— What is required —
Your answer must consist solely of the line containing "89,57,110,133" and each line after it through the end of the data, copied exactly.

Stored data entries
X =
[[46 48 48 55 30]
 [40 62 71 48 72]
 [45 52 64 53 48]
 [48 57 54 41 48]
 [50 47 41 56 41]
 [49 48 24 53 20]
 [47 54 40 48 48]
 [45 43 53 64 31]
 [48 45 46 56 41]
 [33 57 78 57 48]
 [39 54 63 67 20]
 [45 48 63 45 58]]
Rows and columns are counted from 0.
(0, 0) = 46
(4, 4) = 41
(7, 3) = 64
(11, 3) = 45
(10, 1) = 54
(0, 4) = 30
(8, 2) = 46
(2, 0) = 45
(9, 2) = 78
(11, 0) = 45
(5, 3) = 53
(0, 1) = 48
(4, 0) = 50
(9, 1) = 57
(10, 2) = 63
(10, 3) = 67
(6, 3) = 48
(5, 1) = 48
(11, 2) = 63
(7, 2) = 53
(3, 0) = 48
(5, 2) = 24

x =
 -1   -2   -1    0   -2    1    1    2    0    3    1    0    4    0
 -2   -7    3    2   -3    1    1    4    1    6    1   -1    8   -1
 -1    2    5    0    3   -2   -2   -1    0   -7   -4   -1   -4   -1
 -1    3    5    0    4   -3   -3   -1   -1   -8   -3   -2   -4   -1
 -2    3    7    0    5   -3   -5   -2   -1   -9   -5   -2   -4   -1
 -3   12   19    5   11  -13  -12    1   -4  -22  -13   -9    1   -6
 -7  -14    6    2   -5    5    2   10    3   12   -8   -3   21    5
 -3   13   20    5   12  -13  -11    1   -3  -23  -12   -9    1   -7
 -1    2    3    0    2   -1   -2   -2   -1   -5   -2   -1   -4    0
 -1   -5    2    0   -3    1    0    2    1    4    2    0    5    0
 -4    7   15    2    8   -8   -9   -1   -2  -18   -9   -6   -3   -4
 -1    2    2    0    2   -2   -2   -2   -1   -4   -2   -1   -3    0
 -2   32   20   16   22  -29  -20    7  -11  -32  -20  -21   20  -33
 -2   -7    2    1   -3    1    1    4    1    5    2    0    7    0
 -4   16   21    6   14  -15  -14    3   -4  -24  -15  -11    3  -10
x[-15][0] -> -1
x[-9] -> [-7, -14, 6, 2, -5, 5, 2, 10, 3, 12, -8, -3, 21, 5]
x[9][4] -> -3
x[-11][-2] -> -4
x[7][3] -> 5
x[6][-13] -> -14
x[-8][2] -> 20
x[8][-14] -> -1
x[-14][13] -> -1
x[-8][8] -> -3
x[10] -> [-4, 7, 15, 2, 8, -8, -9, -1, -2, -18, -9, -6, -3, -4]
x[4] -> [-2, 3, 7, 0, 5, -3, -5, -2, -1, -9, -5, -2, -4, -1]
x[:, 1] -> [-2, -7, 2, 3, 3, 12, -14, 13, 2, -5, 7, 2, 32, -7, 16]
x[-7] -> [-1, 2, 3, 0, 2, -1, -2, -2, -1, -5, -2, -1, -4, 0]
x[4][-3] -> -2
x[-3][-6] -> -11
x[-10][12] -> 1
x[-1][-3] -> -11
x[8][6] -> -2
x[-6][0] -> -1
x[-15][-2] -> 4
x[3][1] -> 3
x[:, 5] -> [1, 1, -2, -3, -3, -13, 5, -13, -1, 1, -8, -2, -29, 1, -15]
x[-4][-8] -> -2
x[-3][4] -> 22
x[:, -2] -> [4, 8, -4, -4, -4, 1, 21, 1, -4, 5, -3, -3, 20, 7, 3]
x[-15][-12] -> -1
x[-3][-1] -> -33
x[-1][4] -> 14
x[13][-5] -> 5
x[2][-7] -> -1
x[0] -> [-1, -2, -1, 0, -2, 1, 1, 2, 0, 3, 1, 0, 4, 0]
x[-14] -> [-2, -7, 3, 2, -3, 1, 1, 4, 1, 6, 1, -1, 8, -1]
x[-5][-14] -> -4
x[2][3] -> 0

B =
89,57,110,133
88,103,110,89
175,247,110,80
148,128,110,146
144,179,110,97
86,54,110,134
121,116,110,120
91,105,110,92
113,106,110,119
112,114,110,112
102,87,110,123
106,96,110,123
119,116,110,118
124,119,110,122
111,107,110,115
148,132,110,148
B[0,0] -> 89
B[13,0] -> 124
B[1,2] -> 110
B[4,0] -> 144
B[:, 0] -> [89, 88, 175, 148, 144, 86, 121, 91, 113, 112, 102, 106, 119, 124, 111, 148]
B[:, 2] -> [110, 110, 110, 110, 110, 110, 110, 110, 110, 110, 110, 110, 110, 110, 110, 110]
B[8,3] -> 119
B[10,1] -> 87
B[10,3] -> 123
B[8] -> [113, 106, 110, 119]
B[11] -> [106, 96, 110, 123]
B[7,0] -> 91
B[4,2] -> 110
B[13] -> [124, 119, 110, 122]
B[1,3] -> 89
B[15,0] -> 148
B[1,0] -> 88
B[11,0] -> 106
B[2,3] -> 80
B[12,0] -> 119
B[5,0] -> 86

— Finished task —
89,57,110,133
88,103,110,89
175,247,110,80
148,128,110,146
144,179,110,97
86,54,110,134
121,116,110,120
91,105,110,92
113,106,110,119
112,114,110,112
102,87,110,123
106,96,110,123
119,116,110,118
124,119,110,122
111,107,110,115
148,132,110,148
B[0,0] -> 89
B[13,0] -> 124
B[1,2] -> 110
B[4,0] -> 144
B[:, 0] -> [89, 88, 175, 148, 144, 86, 121, 91, 113, 112, 102, 106, 119, 124, 111, 148]
B[:, 2] -> [110, 110, 110, 110, 110, 110, 110, 110, 110, 110, 110, 110, 110, 110, 110, 110]
B[8,3] -> 119
B[10,1] -> 87
B[10,3] -> 123
B[8] -> [113, 106, 110, 119]
B[11] -> [106, 96, 110, 123]
B[7,0] -> 91
B[4,2] -> 110
B[13] -> [124, 119, 110, 122]
B[1,3] -> 89
B[15,0] -> 148
B[1,0] -> 88
B[11,0] -> 106
B[2,3] -> 80
B[12,0] -> 119
B[5,0] -> 86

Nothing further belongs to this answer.